## WORK TASK
Give back one number only: how many lines in the material below contain "nodu".

___ LISTED ENTRIES ___

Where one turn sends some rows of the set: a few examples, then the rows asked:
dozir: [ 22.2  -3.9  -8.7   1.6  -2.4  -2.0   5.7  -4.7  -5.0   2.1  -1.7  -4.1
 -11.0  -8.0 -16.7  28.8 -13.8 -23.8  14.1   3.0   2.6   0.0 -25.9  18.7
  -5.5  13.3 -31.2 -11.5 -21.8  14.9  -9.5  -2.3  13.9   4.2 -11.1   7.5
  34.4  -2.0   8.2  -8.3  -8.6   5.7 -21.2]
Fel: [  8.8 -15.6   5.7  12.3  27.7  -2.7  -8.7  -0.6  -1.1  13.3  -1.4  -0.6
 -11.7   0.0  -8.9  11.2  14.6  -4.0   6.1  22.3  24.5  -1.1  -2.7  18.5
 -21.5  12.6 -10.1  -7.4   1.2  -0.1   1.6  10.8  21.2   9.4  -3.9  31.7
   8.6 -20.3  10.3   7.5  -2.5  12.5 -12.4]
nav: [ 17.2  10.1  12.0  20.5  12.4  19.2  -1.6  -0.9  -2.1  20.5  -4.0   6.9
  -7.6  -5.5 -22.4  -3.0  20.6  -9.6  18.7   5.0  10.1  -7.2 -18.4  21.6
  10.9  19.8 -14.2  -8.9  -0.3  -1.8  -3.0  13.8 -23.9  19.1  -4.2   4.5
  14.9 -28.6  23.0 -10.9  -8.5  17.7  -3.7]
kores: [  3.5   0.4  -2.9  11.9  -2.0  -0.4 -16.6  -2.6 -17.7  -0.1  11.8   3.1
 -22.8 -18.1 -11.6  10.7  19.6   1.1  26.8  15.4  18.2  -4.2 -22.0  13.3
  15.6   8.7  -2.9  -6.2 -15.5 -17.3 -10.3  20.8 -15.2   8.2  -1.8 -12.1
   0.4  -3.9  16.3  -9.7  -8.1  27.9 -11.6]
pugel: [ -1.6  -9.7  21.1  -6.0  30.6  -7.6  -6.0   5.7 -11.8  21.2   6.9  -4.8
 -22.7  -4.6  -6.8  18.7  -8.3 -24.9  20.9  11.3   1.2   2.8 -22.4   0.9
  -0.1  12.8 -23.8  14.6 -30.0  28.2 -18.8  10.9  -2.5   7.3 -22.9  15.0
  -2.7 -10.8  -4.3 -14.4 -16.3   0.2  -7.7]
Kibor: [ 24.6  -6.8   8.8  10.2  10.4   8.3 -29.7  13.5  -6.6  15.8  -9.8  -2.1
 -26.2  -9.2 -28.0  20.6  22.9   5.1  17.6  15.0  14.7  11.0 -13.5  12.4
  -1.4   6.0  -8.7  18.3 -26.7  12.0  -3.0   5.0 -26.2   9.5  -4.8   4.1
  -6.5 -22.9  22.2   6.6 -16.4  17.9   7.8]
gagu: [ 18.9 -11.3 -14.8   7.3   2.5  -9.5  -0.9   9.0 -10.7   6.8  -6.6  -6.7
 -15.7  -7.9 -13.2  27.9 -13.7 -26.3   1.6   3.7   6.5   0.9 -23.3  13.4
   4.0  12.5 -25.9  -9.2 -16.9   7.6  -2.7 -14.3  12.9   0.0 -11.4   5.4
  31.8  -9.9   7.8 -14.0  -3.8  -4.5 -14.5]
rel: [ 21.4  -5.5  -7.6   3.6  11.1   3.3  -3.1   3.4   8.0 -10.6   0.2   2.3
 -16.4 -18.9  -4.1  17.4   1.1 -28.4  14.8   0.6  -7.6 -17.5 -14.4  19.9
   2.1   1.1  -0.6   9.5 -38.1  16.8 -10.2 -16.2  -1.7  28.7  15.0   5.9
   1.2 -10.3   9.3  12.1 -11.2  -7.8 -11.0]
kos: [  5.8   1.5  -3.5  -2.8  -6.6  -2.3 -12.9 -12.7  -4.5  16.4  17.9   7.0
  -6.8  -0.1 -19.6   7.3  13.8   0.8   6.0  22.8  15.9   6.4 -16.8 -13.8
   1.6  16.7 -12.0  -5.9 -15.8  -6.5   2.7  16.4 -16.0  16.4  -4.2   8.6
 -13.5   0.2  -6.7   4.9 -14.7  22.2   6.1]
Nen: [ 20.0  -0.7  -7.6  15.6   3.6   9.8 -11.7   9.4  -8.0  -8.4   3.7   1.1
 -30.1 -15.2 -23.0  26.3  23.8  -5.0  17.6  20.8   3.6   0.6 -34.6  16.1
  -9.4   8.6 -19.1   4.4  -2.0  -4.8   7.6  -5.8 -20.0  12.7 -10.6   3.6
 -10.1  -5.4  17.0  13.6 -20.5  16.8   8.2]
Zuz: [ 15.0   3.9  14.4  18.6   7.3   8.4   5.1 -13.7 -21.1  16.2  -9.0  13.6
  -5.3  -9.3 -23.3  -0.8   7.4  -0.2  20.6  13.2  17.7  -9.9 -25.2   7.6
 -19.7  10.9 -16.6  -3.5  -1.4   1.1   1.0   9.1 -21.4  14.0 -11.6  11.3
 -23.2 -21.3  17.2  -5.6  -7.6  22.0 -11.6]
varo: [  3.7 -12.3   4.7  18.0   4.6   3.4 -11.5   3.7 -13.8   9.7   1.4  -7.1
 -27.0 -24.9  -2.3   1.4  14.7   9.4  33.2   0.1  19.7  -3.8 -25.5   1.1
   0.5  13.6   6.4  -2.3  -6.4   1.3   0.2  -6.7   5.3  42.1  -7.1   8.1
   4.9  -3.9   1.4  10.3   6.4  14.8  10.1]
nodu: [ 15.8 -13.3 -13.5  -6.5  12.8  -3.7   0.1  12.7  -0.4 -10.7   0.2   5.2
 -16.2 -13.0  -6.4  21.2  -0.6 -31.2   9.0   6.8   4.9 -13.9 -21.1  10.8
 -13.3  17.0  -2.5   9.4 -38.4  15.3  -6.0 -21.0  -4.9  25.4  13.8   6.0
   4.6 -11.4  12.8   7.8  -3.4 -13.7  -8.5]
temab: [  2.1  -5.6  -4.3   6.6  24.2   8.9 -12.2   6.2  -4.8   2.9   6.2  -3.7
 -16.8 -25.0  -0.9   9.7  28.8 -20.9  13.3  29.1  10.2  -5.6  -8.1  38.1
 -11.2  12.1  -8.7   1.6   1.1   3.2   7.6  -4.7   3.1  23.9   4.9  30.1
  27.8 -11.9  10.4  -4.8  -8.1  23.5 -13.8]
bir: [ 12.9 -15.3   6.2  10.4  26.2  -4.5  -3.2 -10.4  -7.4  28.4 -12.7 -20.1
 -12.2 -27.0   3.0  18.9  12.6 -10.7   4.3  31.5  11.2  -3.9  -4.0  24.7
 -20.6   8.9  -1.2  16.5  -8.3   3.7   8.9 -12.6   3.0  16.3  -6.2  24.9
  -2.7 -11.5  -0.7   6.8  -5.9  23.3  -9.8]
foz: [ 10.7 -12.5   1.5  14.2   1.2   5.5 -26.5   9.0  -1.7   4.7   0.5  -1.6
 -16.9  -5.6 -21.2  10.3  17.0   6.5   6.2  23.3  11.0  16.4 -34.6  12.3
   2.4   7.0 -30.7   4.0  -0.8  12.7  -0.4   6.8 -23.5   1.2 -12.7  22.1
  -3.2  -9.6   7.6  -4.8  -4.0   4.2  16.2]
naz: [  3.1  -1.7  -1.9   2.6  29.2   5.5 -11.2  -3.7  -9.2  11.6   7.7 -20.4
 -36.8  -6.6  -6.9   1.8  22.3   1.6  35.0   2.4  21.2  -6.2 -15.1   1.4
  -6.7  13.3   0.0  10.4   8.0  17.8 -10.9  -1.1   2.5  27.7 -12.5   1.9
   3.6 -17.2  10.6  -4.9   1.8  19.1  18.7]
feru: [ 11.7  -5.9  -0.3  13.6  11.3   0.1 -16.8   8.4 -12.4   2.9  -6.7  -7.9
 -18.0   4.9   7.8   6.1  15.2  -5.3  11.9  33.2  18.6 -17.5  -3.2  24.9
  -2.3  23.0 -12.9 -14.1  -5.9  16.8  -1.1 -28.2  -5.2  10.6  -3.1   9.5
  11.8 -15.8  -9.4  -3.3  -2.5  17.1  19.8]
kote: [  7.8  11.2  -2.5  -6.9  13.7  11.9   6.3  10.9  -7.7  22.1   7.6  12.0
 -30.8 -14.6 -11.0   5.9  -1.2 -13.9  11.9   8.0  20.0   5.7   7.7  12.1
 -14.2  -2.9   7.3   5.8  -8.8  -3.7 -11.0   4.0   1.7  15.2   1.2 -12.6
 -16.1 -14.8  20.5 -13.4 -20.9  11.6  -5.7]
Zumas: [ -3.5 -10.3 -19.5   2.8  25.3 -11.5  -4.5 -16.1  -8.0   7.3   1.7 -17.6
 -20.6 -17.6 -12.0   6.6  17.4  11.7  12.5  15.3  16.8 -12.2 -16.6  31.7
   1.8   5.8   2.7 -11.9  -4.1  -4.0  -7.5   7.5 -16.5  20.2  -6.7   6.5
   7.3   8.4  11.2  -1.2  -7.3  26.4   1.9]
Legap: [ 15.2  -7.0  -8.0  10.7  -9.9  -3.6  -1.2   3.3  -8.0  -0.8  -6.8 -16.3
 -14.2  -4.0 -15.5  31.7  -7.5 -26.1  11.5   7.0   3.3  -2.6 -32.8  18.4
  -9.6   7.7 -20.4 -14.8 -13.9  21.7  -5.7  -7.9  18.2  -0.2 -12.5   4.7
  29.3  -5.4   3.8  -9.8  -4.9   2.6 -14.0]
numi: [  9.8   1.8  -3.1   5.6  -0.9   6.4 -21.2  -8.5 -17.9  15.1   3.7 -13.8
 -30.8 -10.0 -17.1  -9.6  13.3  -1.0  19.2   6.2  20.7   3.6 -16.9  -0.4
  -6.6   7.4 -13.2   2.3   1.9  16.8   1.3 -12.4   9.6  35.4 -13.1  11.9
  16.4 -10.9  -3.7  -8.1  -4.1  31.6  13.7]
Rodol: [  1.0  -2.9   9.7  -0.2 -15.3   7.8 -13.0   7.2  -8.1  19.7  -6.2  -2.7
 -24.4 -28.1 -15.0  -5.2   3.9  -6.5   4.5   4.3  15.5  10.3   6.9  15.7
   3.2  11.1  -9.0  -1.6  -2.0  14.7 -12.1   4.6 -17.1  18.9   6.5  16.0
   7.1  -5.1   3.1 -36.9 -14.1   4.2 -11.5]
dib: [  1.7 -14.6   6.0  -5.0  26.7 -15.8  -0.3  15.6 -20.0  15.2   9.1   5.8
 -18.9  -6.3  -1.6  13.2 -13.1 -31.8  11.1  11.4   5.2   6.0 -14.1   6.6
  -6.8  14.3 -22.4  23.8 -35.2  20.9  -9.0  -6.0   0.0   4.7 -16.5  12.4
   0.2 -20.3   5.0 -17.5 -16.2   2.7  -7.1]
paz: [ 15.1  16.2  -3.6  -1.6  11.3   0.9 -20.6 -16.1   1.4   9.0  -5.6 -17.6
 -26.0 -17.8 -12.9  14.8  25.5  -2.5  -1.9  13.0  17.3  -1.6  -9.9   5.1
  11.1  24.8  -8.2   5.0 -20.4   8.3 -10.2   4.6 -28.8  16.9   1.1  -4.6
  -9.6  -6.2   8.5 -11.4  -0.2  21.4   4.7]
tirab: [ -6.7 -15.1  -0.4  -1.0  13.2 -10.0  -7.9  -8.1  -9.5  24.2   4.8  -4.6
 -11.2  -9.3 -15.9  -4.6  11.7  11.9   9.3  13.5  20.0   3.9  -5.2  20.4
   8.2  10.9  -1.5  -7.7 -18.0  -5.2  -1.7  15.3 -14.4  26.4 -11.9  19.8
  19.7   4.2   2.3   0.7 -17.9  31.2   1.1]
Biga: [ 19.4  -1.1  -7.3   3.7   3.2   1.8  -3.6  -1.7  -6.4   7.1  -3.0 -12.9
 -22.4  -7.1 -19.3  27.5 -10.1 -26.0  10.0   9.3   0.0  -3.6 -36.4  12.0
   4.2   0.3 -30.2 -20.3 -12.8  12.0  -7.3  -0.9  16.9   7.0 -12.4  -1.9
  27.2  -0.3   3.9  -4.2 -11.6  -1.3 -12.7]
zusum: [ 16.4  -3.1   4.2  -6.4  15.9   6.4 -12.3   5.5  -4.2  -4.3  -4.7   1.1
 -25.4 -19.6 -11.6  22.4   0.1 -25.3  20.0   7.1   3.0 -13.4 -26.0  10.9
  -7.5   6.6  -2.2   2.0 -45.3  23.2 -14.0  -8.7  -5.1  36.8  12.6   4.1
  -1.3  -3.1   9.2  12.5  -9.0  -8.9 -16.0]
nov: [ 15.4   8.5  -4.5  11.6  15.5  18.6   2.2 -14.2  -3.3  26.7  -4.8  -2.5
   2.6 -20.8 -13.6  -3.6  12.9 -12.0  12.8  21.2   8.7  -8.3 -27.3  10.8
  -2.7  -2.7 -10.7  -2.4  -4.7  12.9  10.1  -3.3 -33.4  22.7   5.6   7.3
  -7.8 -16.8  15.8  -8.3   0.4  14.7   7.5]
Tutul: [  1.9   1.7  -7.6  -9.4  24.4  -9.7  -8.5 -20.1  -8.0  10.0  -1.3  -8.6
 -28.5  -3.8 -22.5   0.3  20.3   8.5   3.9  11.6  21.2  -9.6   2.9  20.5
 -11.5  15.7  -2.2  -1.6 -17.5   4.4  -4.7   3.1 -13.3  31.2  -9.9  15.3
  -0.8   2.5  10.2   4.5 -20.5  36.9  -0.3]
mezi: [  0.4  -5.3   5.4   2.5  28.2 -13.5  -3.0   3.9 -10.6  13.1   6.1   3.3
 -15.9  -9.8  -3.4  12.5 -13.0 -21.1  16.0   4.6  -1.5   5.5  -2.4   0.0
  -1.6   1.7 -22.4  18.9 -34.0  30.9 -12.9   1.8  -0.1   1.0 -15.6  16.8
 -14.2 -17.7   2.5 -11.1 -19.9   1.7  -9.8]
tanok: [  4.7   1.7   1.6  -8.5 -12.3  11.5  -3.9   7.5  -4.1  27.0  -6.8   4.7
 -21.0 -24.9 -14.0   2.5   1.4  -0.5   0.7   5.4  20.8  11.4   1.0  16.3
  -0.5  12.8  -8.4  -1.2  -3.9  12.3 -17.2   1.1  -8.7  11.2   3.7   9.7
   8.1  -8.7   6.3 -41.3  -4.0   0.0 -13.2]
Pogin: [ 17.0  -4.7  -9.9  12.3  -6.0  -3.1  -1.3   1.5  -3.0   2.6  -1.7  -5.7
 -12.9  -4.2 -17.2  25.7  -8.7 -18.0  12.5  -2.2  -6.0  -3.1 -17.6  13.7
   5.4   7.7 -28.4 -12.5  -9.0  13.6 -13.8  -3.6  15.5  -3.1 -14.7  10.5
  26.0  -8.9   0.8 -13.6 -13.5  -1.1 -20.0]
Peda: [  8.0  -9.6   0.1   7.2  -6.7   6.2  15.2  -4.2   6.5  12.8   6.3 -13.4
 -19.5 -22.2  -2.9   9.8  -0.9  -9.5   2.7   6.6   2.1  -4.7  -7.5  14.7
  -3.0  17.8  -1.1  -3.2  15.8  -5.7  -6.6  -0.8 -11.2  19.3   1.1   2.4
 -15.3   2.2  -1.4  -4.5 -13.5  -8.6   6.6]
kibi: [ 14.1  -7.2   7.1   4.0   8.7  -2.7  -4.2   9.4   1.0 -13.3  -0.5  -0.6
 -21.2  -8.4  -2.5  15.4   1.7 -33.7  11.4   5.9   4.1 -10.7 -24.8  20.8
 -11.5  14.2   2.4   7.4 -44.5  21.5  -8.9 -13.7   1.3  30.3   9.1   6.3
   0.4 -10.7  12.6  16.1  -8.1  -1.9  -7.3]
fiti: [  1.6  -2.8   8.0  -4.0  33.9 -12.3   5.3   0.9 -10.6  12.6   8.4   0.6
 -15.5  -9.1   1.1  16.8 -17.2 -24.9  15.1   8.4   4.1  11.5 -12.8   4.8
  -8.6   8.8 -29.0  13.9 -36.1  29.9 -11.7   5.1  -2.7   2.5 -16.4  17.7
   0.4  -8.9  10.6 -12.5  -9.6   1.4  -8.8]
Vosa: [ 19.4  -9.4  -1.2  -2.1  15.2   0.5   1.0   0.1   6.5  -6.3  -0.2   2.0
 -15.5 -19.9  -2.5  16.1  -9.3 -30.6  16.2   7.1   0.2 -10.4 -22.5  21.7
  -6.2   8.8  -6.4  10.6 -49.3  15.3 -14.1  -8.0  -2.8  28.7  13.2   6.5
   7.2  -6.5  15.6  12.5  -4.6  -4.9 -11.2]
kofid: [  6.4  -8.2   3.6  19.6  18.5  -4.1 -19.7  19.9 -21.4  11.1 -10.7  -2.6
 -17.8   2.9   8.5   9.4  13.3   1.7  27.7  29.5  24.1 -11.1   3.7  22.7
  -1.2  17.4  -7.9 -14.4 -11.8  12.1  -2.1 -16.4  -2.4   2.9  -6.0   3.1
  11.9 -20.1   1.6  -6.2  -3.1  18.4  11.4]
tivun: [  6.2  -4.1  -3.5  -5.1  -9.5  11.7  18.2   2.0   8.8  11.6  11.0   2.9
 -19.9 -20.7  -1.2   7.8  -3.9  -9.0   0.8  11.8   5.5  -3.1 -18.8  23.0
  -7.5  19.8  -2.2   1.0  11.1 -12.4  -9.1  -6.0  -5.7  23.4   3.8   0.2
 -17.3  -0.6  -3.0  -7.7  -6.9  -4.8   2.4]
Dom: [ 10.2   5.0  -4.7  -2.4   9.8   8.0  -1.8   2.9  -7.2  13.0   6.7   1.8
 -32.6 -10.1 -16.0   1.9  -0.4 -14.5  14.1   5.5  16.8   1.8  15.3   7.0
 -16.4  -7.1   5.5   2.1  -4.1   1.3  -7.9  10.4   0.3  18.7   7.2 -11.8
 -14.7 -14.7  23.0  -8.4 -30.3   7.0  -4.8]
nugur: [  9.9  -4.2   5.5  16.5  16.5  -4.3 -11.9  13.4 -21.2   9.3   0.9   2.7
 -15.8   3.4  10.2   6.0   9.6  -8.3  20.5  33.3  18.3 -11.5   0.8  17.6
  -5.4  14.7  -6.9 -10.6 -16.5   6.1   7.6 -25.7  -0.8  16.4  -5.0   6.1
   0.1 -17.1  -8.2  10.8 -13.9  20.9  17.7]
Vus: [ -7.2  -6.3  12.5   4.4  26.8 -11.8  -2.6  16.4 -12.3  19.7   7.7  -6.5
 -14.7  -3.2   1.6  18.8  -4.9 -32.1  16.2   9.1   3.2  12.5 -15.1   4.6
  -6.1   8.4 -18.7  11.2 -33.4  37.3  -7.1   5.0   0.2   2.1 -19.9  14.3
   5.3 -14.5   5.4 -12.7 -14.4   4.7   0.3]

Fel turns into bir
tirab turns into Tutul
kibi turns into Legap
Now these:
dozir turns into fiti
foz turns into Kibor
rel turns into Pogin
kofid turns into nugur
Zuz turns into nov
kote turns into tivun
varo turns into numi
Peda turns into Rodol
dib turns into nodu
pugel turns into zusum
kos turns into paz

___
___ LISTED ENTRIES ___

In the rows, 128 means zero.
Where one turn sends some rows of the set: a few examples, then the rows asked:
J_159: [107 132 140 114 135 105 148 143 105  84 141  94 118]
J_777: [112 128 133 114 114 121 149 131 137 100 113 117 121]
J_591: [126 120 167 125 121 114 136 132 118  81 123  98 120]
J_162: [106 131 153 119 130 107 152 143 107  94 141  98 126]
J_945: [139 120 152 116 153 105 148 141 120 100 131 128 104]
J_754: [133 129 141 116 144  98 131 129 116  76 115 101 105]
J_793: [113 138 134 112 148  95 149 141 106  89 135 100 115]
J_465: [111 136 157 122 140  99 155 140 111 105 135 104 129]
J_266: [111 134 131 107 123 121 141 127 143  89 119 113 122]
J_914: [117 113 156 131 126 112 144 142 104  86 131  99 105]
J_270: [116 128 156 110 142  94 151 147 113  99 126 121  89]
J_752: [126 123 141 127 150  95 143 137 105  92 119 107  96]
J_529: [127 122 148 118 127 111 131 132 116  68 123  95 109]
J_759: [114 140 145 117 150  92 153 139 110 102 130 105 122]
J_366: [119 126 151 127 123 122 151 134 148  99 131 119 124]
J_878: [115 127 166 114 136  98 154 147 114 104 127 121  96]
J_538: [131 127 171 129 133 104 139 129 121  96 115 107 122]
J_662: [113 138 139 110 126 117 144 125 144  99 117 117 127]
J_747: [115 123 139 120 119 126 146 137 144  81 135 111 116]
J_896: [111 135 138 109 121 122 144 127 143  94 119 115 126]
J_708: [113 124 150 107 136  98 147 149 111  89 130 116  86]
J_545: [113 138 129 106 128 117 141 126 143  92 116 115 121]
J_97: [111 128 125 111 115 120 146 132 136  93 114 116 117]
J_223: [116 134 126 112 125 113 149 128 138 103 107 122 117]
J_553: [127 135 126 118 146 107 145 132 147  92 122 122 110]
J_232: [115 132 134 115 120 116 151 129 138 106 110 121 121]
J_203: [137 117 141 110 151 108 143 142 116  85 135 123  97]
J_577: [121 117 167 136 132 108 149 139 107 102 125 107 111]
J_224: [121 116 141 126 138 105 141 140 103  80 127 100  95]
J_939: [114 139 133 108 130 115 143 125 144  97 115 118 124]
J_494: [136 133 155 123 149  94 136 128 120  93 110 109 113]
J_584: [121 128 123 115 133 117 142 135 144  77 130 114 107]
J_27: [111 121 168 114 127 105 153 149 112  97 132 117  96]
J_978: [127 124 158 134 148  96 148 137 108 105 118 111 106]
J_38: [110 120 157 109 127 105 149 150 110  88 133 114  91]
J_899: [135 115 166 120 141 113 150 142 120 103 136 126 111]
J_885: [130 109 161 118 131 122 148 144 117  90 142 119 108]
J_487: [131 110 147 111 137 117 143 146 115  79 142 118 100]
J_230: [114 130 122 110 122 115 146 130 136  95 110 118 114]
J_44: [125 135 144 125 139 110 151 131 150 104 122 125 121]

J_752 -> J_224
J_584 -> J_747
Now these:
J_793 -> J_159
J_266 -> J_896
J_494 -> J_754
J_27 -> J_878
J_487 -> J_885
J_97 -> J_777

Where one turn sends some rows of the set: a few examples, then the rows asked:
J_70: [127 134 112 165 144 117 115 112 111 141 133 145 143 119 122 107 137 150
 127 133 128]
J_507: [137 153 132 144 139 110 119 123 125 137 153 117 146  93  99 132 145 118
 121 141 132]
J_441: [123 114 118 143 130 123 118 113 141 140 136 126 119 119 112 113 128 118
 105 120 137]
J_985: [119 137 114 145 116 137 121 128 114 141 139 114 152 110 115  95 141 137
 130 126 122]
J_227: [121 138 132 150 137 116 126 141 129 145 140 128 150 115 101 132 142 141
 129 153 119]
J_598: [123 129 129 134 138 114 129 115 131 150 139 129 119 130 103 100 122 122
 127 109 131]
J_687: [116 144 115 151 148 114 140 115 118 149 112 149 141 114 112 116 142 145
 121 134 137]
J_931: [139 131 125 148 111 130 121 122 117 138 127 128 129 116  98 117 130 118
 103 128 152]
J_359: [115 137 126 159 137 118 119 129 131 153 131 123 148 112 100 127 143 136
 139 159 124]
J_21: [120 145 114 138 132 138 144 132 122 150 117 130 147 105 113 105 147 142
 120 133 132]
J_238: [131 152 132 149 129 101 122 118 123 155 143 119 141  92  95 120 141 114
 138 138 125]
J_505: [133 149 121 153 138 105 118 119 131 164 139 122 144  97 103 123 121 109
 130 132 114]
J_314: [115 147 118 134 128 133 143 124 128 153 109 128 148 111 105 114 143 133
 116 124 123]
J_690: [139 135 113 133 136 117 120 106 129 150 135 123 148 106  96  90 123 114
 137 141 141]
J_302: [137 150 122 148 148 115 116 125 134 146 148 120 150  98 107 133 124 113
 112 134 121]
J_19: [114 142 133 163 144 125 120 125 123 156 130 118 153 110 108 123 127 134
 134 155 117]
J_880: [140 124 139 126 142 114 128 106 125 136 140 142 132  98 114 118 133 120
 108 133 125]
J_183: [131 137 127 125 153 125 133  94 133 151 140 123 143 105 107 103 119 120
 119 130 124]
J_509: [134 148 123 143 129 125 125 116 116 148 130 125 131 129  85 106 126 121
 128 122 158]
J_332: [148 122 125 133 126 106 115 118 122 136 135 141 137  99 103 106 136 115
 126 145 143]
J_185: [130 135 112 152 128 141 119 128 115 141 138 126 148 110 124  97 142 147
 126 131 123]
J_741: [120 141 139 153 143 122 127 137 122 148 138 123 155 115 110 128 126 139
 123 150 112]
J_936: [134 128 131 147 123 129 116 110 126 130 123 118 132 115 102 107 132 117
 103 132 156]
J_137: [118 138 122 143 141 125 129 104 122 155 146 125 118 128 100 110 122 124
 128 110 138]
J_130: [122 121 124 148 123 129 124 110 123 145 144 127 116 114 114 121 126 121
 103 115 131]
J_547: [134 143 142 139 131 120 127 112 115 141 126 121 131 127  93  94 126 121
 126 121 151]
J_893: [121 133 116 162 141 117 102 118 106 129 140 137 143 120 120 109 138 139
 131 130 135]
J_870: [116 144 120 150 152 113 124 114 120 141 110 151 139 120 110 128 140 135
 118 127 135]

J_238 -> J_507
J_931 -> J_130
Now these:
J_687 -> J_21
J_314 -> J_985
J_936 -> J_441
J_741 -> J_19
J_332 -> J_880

___

## EXERCISE SOLUTION
2